[Excerpted records — start]

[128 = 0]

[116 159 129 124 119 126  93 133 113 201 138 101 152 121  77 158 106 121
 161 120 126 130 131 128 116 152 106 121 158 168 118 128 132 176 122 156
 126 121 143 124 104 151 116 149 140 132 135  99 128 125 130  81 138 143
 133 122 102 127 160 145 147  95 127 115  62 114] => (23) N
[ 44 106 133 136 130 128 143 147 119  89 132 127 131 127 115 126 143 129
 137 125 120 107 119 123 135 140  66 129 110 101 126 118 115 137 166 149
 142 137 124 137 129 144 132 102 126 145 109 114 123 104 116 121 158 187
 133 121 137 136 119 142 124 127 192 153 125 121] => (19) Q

[Excerpted records — finish]
[Excerpted records — start]

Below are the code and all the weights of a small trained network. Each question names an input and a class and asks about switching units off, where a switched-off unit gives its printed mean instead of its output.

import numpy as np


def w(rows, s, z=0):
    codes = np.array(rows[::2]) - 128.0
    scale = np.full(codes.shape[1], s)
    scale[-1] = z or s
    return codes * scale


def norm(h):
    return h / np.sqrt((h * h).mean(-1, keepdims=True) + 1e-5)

[Excerpted records — finish]
[Excerpted records — start]

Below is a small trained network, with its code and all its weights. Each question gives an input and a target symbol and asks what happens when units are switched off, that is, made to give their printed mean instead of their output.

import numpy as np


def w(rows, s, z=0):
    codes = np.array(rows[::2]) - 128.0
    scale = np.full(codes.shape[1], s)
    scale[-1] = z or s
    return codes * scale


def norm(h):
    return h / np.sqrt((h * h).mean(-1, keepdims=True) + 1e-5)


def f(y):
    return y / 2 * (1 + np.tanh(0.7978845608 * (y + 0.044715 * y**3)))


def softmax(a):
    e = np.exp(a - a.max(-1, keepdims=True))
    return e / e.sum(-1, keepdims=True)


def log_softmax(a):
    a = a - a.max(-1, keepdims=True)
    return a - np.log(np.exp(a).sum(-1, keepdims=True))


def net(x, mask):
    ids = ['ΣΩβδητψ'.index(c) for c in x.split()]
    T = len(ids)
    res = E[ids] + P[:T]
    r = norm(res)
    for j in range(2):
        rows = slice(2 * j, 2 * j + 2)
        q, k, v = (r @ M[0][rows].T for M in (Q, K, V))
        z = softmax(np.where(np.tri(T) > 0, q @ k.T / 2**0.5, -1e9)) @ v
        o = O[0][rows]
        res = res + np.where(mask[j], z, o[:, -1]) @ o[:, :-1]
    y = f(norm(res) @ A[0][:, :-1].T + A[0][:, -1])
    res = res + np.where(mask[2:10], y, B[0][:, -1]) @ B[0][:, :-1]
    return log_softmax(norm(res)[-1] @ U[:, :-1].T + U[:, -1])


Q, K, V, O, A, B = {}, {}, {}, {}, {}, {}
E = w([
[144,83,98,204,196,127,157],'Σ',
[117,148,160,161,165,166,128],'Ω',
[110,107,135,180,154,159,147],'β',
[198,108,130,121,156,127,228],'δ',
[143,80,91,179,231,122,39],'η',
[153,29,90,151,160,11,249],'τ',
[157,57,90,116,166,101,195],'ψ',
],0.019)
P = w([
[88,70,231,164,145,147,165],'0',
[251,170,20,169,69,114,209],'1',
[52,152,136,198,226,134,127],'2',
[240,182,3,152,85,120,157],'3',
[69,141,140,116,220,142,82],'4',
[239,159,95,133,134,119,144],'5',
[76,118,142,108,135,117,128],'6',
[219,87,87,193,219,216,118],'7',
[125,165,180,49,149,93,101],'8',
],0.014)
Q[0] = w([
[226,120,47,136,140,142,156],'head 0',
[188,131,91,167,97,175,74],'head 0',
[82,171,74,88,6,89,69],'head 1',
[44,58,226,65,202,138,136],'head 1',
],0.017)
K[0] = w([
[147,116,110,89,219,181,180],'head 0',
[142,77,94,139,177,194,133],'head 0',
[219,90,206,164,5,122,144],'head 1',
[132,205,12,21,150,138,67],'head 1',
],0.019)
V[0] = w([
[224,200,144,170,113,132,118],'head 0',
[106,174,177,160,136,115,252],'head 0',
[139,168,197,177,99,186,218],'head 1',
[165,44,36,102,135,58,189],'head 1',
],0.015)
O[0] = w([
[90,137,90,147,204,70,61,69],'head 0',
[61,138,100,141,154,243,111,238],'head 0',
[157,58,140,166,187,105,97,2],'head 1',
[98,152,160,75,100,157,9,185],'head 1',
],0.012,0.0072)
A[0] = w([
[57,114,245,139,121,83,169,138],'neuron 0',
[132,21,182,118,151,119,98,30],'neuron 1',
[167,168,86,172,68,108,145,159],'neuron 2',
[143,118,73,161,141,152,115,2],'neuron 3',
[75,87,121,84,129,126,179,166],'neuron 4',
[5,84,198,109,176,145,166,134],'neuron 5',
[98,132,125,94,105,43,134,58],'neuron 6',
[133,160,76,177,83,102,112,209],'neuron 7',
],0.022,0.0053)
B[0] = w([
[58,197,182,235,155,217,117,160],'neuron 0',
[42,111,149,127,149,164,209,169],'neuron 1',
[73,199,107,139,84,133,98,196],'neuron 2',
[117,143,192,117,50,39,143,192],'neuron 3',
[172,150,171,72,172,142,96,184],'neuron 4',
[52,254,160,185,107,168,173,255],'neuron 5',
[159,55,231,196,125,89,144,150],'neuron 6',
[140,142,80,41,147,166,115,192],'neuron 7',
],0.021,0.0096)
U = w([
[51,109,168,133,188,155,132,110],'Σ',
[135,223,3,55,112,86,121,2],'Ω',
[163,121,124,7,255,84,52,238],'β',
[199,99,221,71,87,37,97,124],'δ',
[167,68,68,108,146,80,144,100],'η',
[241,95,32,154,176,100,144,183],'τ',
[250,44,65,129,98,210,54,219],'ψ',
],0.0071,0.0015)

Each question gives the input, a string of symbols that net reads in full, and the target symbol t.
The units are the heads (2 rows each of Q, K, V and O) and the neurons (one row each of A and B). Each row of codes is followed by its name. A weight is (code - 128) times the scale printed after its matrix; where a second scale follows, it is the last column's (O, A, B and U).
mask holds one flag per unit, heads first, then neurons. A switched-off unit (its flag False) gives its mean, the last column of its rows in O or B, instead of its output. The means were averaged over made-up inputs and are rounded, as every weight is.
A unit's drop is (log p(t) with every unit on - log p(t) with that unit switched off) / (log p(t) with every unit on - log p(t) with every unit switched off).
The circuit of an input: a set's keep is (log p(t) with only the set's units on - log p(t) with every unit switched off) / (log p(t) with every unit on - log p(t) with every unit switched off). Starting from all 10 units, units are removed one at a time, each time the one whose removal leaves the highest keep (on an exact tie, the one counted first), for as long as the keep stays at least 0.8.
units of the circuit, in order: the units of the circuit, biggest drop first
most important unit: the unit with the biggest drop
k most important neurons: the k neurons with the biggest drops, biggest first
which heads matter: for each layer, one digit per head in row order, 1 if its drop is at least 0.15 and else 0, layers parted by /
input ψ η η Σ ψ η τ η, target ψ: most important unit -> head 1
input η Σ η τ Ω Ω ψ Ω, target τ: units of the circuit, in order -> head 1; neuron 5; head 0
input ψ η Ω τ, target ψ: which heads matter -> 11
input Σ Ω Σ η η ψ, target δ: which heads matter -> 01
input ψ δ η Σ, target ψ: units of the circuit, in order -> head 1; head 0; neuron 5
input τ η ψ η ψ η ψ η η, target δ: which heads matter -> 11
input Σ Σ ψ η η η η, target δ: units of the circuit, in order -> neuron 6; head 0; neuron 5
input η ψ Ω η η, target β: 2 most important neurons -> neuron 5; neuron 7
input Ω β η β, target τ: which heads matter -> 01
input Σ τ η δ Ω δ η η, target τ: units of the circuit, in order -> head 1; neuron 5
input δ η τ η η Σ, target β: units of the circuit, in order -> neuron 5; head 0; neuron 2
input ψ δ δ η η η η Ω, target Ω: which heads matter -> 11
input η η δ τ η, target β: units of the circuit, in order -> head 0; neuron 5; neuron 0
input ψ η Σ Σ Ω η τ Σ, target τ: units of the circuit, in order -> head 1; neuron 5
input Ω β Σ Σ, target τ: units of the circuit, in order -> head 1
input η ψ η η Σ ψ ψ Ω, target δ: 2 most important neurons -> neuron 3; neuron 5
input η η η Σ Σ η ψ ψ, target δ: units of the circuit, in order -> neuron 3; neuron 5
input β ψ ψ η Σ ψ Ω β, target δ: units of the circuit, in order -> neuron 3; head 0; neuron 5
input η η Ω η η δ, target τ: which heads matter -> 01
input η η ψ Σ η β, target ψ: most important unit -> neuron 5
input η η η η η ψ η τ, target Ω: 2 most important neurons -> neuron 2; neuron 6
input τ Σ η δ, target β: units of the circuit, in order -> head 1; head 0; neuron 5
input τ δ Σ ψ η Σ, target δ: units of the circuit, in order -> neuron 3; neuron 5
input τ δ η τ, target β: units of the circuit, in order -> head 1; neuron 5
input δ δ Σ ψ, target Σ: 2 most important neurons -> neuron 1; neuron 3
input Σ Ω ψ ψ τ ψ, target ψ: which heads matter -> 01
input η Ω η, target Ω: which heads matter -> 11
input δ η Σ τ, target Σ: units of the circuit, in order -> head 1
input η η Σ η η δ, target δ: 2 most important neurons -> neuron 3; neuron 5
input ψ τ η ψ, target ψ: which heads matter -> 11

[Excerpted records — finish]

§ **Problem description**: Starting at the line that has "126 121 143" in the records above, restate word for word every line until the one that has "137 125 120", and include that one as well.

§ **The answer**:
 126 121 143 124 104 151 116 149 140 132 135  99 128 125 130  81 138 143
 133 122 102 127 160 145 147  95 127 115  62 114] => (23) N
[ 44 106 133 136 130 128 143 147 119  89 132 127 131 127 115 126 143 129
 137 125 120 107 119 123 135 140  66 129 110 101 126 118 115 137 166 149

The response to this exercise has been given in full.